* TASK TO CARRY OUT
You are asked to filter the data below and copy every line holding "Input".

[Stored data entries]

◇ ◇ ◇ ◇ ◇

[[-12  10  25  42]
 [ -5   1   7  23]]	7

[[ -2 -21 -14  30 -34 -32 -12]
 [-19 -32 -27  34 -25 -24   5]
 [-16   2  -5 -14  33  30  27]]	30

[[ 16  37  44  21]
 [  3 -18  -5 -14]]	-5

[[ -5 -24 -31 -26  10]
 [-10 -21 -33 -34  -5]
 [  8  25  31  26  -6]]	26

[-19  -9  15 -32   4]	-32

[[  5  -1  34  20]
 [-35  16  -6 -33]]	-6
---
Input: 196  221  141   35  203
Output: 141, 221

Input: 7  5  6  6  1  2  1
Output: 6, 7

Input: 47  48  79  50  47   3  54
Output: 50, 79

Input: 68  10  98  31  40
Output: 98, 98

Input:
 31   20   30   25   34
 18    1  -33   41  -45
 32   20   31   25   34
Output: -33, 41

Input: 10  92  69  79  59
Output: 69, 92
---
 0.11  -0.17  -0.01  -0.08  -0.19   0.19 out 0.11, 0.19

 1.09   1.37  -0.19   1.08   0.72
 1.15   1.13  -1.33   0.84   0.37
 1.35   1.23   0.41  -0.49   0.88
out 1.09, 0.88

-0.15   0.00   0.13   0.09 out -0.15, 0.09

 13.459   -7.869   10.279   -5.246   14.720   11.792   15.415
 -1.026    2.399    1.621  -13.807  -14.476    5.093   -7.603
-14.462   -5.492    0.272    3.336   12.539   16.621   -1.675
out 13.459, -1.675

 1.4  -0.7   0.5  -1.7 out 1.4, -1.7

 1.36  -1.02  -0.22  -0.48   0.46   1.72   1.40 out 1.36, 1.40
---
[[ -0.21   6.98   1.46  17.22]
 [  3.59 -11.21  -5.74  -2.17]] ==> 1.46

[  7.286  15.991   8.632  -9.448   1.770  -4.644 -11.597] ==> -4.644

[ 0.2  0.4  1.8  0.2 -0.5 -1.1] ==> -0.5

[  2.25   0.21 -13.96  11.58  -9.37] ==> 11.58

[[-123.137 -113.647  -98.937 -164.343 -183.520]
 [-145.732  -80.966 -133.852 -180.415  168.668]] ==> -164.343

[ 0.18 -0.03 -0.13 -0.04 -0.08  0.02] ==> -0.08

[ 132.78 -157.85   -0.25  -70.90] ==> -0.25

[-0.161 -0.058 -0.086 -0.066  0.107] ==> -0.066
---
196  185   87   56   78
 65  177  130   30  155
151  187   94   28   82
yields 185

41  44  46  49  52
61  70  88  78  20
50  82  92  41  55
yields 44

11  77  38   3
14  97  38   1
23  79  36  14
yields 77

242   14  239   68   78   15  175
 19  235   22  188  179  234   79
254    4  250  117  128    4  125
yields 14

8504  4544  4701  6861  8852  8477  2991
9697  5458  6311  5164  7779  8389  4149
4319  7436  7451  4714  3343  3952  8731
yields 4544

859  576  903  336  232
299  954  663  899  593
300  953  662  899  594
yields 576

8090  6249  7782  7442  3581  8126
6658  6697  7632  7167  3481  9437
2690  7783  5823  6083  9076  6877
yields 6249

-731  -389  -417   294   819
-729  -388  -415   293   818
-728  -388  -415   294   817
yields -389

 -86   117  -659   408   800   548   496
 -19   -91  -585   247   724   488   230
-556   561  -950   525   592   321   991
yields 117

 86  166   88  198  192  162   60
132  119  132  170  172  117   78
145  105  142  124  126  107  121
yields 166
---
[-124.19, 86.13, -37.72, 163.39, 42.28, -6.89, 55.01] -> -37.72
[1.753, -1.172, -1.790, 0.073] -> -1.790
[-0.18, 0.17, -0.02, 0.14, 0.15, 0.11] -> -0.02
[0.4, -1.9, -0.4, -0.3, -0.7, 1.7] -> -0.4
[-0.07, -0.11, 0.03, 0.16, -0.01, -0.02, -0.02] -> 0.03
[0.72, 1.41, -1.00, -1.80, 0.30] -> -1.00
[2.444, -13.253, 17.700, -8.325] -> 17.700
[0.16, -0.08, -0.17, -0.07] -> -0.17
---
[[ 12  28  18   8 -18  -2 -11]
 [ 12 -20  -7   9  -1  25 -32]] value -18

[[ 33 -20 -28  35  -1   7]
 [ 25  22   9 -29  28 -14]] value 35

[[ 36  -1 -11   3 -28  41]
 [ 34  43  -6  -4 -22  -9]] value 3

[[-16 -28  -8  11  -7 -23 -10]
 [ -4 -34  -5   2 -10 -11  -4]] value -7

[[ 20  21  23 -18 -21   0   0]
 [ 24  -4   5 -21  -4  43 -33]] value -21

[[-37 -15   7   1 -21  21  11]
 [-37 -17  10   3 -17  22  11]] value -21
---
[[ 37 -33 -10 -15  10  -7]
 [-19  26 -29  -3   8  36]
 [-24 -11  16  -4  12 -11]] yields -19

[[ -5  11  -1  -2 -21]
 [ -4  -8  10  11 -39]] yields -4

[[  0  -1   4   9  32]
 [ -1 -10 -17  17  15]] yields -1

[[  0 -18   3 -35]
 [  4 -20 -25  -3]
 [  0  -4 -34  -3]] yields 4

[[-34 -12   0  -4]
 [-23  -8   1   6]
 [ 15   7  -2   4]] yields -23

◇ ◇ ◇ ◇ ◇

* OUTPUT FOR THIS EXERCISE
Input: 196  221  141   35  203
Input: 7  5  6  6  1  2  1
Input: 47  48  79  50  47   3  54
Input: 68  10  98  31  40
Input:
Input: 10  92  69  79  59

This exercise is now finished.